■ Dataset content ■
Points on a hilly landscape, in no order, each with its height.
From any point a ball rolls to the lowest of the 2 points nearest to it. It stops when none of these is lower. Distance is the straight distance between rows; heights are no part of it.
k588 h=25.3: 19,8,-31,9,-7,-7,-4,30,11,-3,8,37,2,12,-17,1,27,-11,-13,4
k59 h=30.5: 8,21,10,2,-7,11,-1,10,24,13,-47,7,-3,18,13,-49,35,-33,-20,-17
k350 h=55.7: -17,-12,12,-16,9,-23,3,-14,8,-14,2,1,-28,18,16,-4,3,-13,-5,-22
k86 h=78.1: 4,0,9,-32,-14,21,19,-7,-25,-9,-11,-22,13,-27,6,-1,0,20,5,4
k601 h=30.8: -3,8,13,4,-8,35,-23,-10,-19,-3,-3,-37,8,11,24,20,-30,-8,-5,26
k967 h=22.7: -20,17,21,-19,-12,-14,30,4,-8,-9,-12,20,6,15,-8,-27,8,-10,7,-11
k356 h=36.7: 12,13,-7,10,14,-34,5,23,30,-4,-8,6,-14,10,12,-14,13,-15,6,-8
k253 h=18.4: 28,-30,-8,37,-30,-14,23,24,-14,1,32,12,4,-19,-3,16,4,12,10,-21
k136 h=30.7: 3,14,-1,20,8,-30,19,23,19,-2,-5,-12,-9,-10,-9,-17,2,-10,34,2
k450 h=56.5: 0,0,-2,-14,18,20,-2,0,21,24,-23,12,5,14,-6,-18,29,-27,-18,-8
k171 h=82.8: -13,-3,6,-27,-12,9,18,0,10,-7,-35,-17,2,-28,5,-11,-10,-1,11,-13
k853 h=74.2: 2,-1,15,5,-6,5,-2,-12,-12,-36,1,-28,-9,-30,6,13,-9,13,15,3
k381 h=33.4: -1,-4,-11,23,5,-9,-19,-4,16,-6,12,-2,-16,5,-5,-1,-15,-3,22,12
k324 h=9.0: 4,-10,-1,7,-3,-22,12,0,-21,5,44,-5,4,-14,1,-5,5,14,28,13
k150 h=27.1: 0,0,1,15,3,30,-27,-18,0,3,-1,-13,-2,1,15,22,-36,-5,-6,15
k977 h=50.7: -22,7,23,-41,-21,12,-11,-12,-15,-12,-12,-10,-15,23,2,-15,-11,-12,1,-14
k5 h=50.5: 2,-23,-7,4,-4,-19,11,-3,-15,16,31,5,12,-28,-6,20,-2,34,-14,3
k348 h=49.8: -7,-23,-10,4,12,-17,15,-13,7,14,19,-6,6,-29,-4,10,-8,17,-10,-4
k185 h=43.4: 14,10,-20,-10,4,27,5,9,3,-17,-24,1,2,-3,19,4,-22,-8,11,14
k48 h=19.7: 9,-17,-10,13,23,-12,-27,-12,10,10,11,16,-22,25,-3,-5,12,-18,-6,2
k416 h=16.2: 34,-30,0,31,-25,-4,12,14,-15,-8,31,2,0,-41,2,9,-6,24,11,-8
k750 h=7.0: 21,-3,0,25,-31,11,-23,9,-37,7,33,2,7,-17,-11,6,-7,37,16,15
k482 h=45.5: 16,2,-31,0,2,15,14,16,12,-6,-15,-3,7,-20,3,0,-14,-2,20,12
k863 h=45.2: -18,-4,13,-12,7,14,-24,-32,-11,28,9,-31,5,6,6,7,-13,19,-6,12
k582 h=4.6: 8,-6,-10,16,-18,17,-21,2,-21,21,23,1,11,-13,-23,8,-15,26,18,28
k996 h=26.2: 3,-3,15,25,-16,1,-22,0,-23,2,21,-1,-2,-21,-29,29,-13,41,-1,2
k986 h=27.8: 18,-7,-20,-8,17,6,-4,5,17,-4,-9,30,-11,4,-7,10,8,-9,-27,-10
k521 h=37.8: 13,0,-23,16,16,25,-6,12,33,8,-19,3,-1,3,-6,4,-5,-31,0,4
k6 h=75.9: 11,2,19,-8,-12,15,3,-9,-34,-18,6,-32,7,-29,2,1,-3,24,10,14
k589 h=12.2: -5,-1,-11,3,14,-30,19,14,21,20,12,-2,0,1,-3,-14,10,-10,8,-1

■ Problem ■
All of the material above should be transcribed exactly, with no line omitted.

■ Solution for this exercise ■
Points on a hilly landscape, in no order, each with its height.
From any point a ball rolls to the lowest of the 2 points nearest to it. It stops when none of these is lower. Distance is the straight distance between rows; heights are no part of it.
k588 h=25.3: 19,8,-31,9,-7,-7,-4,30,11,-3,8,37,2,12,-17,1,27,-11,-13,4
k59 h=30.5: 8,21,10,2,-7,11,-1,10,24,13,-47,7,-3,18,13,-49,35,-33,-20,-17
k350 h=55.7: -17,-12,12,-16,9,-23,3,-14,8,-14,2,1,-28,18,16,-4,3,-13,-5,-22
k86 h=78.1: 4,0,9,-32,-14,21,19,-7,-25,-9,-11,-22,13,-27,6,-1,0,20,5,4
k601 h=30.8: -3,8,13,4,-8,35,-23,-10,-19,-3,-3,-37,8,11,24,20,-30,-8,-5,26
k967 h=22.7: -20,17,21,-19,-12,-14,30,4,-8,-9,-12,20,6,15,-8,-27,8,-10,7,-11
k356 h=36.7: 12,13,-7,10,14,-34,5,23,30,-4,-8,6,-14,10,12,-14,13,-15,6,-8
k253 h=18.4: 28,-30,-8,37,-30,-14,23,24,-14,1,32,12,4,-19,-3,16,4,12,10,-21
k136 h=30.7: 3,14,-1,20,8,-30,19,23,19,-2,-5,-12,-9,-10,-9,-17,2,-10,34,2
k450 h=56.5: 0,0,-2,-14,18,20,-2,0,21,24,-23,12,5,14,-6,-18,29,-27,-18,-8
k171 h=82.8: -13,-3,6,-27,-12,9,18,0,10,-7,-35,-17,2,-28,5,-11,-10,-1,11,-13
k853 h=74.2: 2,-1,15,5,-6,5,-2,-12,-12,-36,1,-28,-9,-30,6,13,-9,13,15,3
k381 h=33.4: -1,-4,-11,23,5,-9,-19,-4,16,-6,12,-2,-16,5,-5,-1,-15,-3,22,12
k324 h=9.0: 4,-10,-1,7,-3,-22,12,0,-21,5,44,-5,4,-14,1,-5,5,14,28,13
k150 h=27.1: 0,0,1,15,3,30,-27,-18,0,3,-1,-13,-2,1,15,22,-36,-5,-6,15
k977 h=50.7: -22,7,23,-41,-21,12,-11,-12,-15,-12,-12,-10,-15,23,2,-15,-11,-12,1,-14
k5 h=50.5: 2,-23,-7,4,-4,-19,11,-3,-15,16,31,5,12,-28,-6,20,-2,34,-14,3
k348 h=49.8: -7,-23,-10,4,12,-17,15,-13,7,14,19,-6,6,-29,-4,10,-8,17,-10,-4
k185 h=43.4: 14,10,-20,-10,4,27,5,9,3,-17,-24,1,2,-3,19,4,-22,-8,11,14
k48 h=19.7: 9,-17,-10,13,23,-12,-27,-12,10,10,11,16,-22,25,-3,-5,12,-18,-6,2
k416 h=16.2: 34,-30,0,31,-25,-4,12,14,-15,-8,31,2,0,-41,2,9,-6,24,11,-8
k750 h=7.0: 21,-3,0,25,-31,11,-23,9,-37,7,33,2,7,-17,-11,6,-7,37,16,15
k482 h=45.5: 16,2,-31,0,2,15,14,16,12,-6,-15,-3,7,-20,3,0,-14,-2,20,12
k863 h=45.2: -18,-4,13,-12,7,14,-24,-32,-11,28,9,-31,5,6,6,7,-13,19,-6,12
k582 h=4.6: 8,-6,-10,16,-18,17,-21,2,-21,21,23,1,11,-13,-23,8,-15,26,18,28
k996 h=26.2: 3,-3,15,25,-16,1,-22,0,-23,2,21,-1,-2,-21,-29,29,-13,41,-1,2
k986 h=27.8: 18,-7,-20,-8,17,6,-4,5,17,-4,-9,30,-11,4,-7,10,8,-9,-27,-10
k521 h=37.8: 13,0,-23,16,16,25,-6,12,33,8,-19,3,-1,3,-6,4,-5,-31,0,4
k6 h=75.9: 11,2,19,-8,-12,15,3,-9,-34,-18,6,-32,7,-29,2,1,-3,24,10,14
k589 h=12.2: -5,-1,-11,3,14,-30,19,14,21,20,12,-2,0,1,-3,-14,10,-10,8,-1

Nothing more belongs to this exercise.